Directions for this task:
What you return must be every line below that includes the word "ring".

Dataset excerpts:
_ _ _

These are the activations of a small neural network, seen along a few directions. Each row is one input.
In each table, some parts of the input vary, and every possible input appears once, in random order.
A made-up example of a description, with smaller parts first: line(6) and (point or ring(9) or (values(3) and ring(5))).
Shared parts are said once, and a part with two or three values counts as separate values.
In the rows, 128 means zero.

Rows:
row 1: [165  92 182 132 130 140 156 121 139 102 145 139 178 104]
row 2: [129 136  57 118 100  83 145 111  52  79 124 152  80 135]
row 3: [119 137  89 132  97 127 159 165  84 109 131 171  85 183]
row 4: [149  97 127 136  75 143 166 111 167 131 148 122 171  85]
row 5: [134 139 224 136 178 162 121 136 167 123 133 118 165 138]
row 6: [ 94 129 126 145 140 130  75 130 111 157  87 138 107 140]
row 7: [130  82  89 138  87 131 139 126  89 142  91 185 152 133]
row 8: [166 105 177 125 157 113 135 100 121  72 147 122 162  91]
row 9: [154 110 209 141 154 158 151 148 157 103 146 143 169 144]
row 10: [127 120  63 124  73 106 165 130  71 108 127 167  97 151]
row 11: [ 94 171  96 131 125 105 103 136  90 121 119 122  52 153]
row 12: [104 123 137 145 139 160 100 150 111 163  87 163 135 162]
row 13: [123 156  98  99 155  98 111 114 145 147 136  88 107 124]
row 14: [116 108 102 131 140 107  84 114  88 127  97 145 106 122]
row 15: [137 125 139 130 126 123 117 101 170 117 154  81 130  69]
row 16: [144 125 194 125 183 110 107  98 149  80 146  97 136  99]
row 17: [142 124  85 103 105 125 158 133 137 165 133 126 148 129]
row 18: [117 166 131 111 153 151 122 151 160 181 126 107 135 160]
row 19: [131  92  83 133 113 105 118 109  68 115  95 170 134 119]
row 20: [108 173 121 111 153 122  99 129 161 173 125  84 111 140]
row 21: [116 100 118 144 112 149 131 157 104 143  96 189 144 170]
row 22: [149 105 121 131 100 118 151  98 146 107 152 105 152  65]
row 23: [115 141 159 144 130 148 108 117 187 144 142  74 130  89]
row 24: [127 143 215 138 180 135  96 116 166 112 134  93 139 116]
row 25: [114 154  73 116 124  83 113 117  71  90 126 128  53 138]
row 26: [139 133  81  97 130  97 142 115 117 140 137 110 130 118]
row 27: [129 142 113 108 128 142 151 161 152 165 137 131 142 166]
row 28: [143 112 152 145 101 164 162 146 179 133 153 125 159 115]
row 29: [101 164 107 128 124 133 127 162  90 134 123 145  77 173]
row 30: [124 139 171 141 128 170 131 137 189 155 143 100 155 107]
The inputs of row 23 and row 20 match in every part but one. If row 4 is changed in the same way as row 23 into row 20, which row does it become? -> row 17
Describe the family of inputs behind these rows. -> line(5) and ring(6)
Start at row 9 and move only the line(5) part, one step at a time. The first step leads to row 28. Which rows follow, in order? -> row 27, row 21, row 3

Rows:
row 31: [ 98 160  79 121 128 105 109 142  75 132 108 142  66 171]
row 32: [170 118 148 111 147  73 128  49 141  49 176  55 132  18]
row 33: [109 127  73 127 113 108 122 139  67 128  99 171  93 168]
row 34: [161  93 174 137 110 162 171 129 176 128 148 134 199 106]
row 35: [125  98  65 136  79 114 150 133  68 115 108 185 113 146]
row 36: [149  96 180 144 119 167 152 134 163 135 135 140 190 111]
row 37: [ 89 173  58 113 127  88  93 126  91 143 109 114  49 157]
row 38: [133 125 192 136 158 165 120 142 169 150 126 125 170 135]
row 39: [122 159 198 131 176 167 107 146 182 152 136  96 146 134]
row 40: [111 166 180 128 177 146  87 135 199 163 139  67 124 123]
row 41: [141  94  61 125  74 113 169 133  77 115 124 179 126 138]
Describe the family of inputs behind these rows. -> point or (values(2) and line(5))
Which other rows does row 31 become when the line(5) part takes its other values? List them by row number. -> row 33, row 35, row 37, row 41

Rows:
row 42: [ 92 214 111 104 164 107  84 129 150 157 140  52  54 140]
row 43: [173  61 126 134  68 151 204 131 127 118 134 190 208 122]
row 44: [112 159 241 141 205 173  87 155 199 158 126  95 153 160]
row 45: [ 79 154  46 122 126 122  93 163  58 179  72 173  74 203]
row 46: [130 168 227 121 213 128  78 106 180 113 151  53 126  95]
row 47: [186  69 109 119  78  99 195  82 120  67 160 140 180  63]
row 48: [169  89 197 140 131 140 146  88 203  98 170  82 194  34]
row 49: [ 77 204 122 121 163 153  90 177 156 201 115  97  80 190]
row 50: [128  84  63 142  63 126 163 150  42 108 102 221 113 174]
row 51: [ 91 161  31 110 134  72  86 116  51 130  97 127  47 146]
row 52: [141  91  47 129  71  74 156 103  37  58 127 174  86 116]
row 53: [156  83 216 155 121 192 154 137 212 148 143 130 221  92]
The inputs of row 53 and row 48 match in every part but one. If row 45 is changed in the same way as row 53 into row 48, which row does it become? -> row 51
Describe the family of inputs behind these rows. -> values(2) and ring(6)
Which other rows does row 43 become when the values(2) part takes its other values? List them by row number. -> row 47

Rows:
row 54: [182  85 138 112 122 141 170 112 189 125 158 117 207  84]
row 55: [ 98 141 109 122 174 104  73 139  69 138 103 130  77 151]
row 56: [152 108 205 133 176 124 111 109 176  87 137 117 163 120]
row 57: [164 100 162 126 107 136 156  82 178 131 154  83 203  41]
row 58: [107 190  86 101 164  87 100 120  67 101 125 105  51 142]
row 59: [130 120 193 137 131 132 140 143 125 117 123 156 141 177]
row 60: [ 87 153  58 119 125 108  77 144 123 183 103 113  63 149]
row 61: [122 165 208 127 195 145  83 110 160 133 138  68 136  87]
row 62: [133 155 191 118 215 144  94 142 169 129 141  94 137 130]
row 63: [145  69  48 117  80  92 149 110  78 139 116 165 141 106]
row 64: [117 164 142 116 164 146 105 145 225 176 146  70 122 133]
row 65: [140 125  56 125  81  81 168 107  66  56 152 140  78 104]
row 66: [113 111 147 151 126 144 114 133  93 121  77 192 142 175]
row 67: [ 77 166  86 140 114 164 107 171 142 205  89 140 108 185]
row 68: [138  90  80 132  73 160 169 141 103 158  95 198 185 141]
row 69: [138  70  82 144  93 107 133 126  72  91 124 177 106 108]
row 70: [ 94 202  36 100 114  87 108 124 118 144 131  83  38 143]
row 71: [129  89 112 160  84 170 158 156  95 115 105 206 151 144]
row 72: [104 173 163 129 147 143  94 113 210 178 146  40 124  88]
row 73: [168  82 171 145 133 146 162 131 180  81 170 123 172  88]
row 74: [113 167 177 125 171 153 121 173 122 157 130 126 119 184]
row 75: [123 146  94 114 125  64 119  86  67  61 120 131  71 135]
row 76: [155  98 192 153 118 146 146  98 171  89 162  92 170  44]
row 77: [149  98 157 146  87 160 187 165 127 111 156 167 150 147]
row 78: [137 121 220 145 157 123 102  79 165  97 135  85 162  77]
row 79: [162 100 124 113  76 154 197 147 137 154 144 162 185 143]
row 80: [115  93 118 137 135  81  90 105  69  99  98 159 100 144]
row 81: [ 96 177 125 123 119 157 131 177 173 203 136 104 105 189]
row 82: [ 97 157 136 138 164 164  97 163  93 158  84 162 120 182]
row 83: [155 125  26  94  71  76 178  91  76  99 141 134 112 100]
The inputs of row 55 and row 80 match in every part but one. If row 82 is changed in the same way as row 55 into row 80, which row does it become? -> row 66
Describe the family of inputs behind these rows. -> line(5) and line(6)
Start at row 64 and move only the line(5) part, one step at a time. The first step leads to row 62. Which rows follow, in order? -> row 56, row 73, row 54

Rows:
row 84: [105 133 182 147 163 170  93 158 147 164  99 145 143 166]
row 85: [ 86 205  81 110 138 114  99 145 125 163 128  86  49 162]
row 86: [113 138  24 106  99  79 119 108  80 139 113 125  80 123]
row 87: [ 83 194 122 124 170 110  76 143  91 126 109 114  45 177]
row 88: [171  90 191 140 123 149 156 100 220 107 178  79 196  42]
row 89: [144  84  18 124  32 110 200 138  58 116 123 202 125 145]
row 90: [159 128 184 115 155 151 147 128 211 145 165  82 184 101]
row 91: [153 125 230 128 183 149 124 122 175 113 146 105 180 116]
row 92: [166  87 236 152 150 146 133  93 186  77 159 101 191  57]
row 93: [141  72  60 138  63 106 176 136  21  80 105 230 119 160]
row 94: [108 135  70 119 129  77  96 103  42 106  94 149  76 137]
row 95: [108 145 139 133 130 173 118 161 181 201 118 117 149 149]
Describe the family of inputs behind these rows. -> values(2) and line(6)
The inputs of row 90 and row 88 match in every part but the line(6) part. If row 91 is changed in the same way as row 90 into row 88, which row does it become? -> row 92
Which other rows does row 86 become when the values(2) part takes its other values? List them by row number. -> row 94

_ _ _

Reply to the exercise:
A made-up example of a description, with smaller parts first: line(6) and (point or ring(9) or (values(3) and ring(5))).
Describe the family of inputs behind these rows. -> line(5) and ring(6)
Describe the family of inputs behind these rows. -> values(2) and ring(6)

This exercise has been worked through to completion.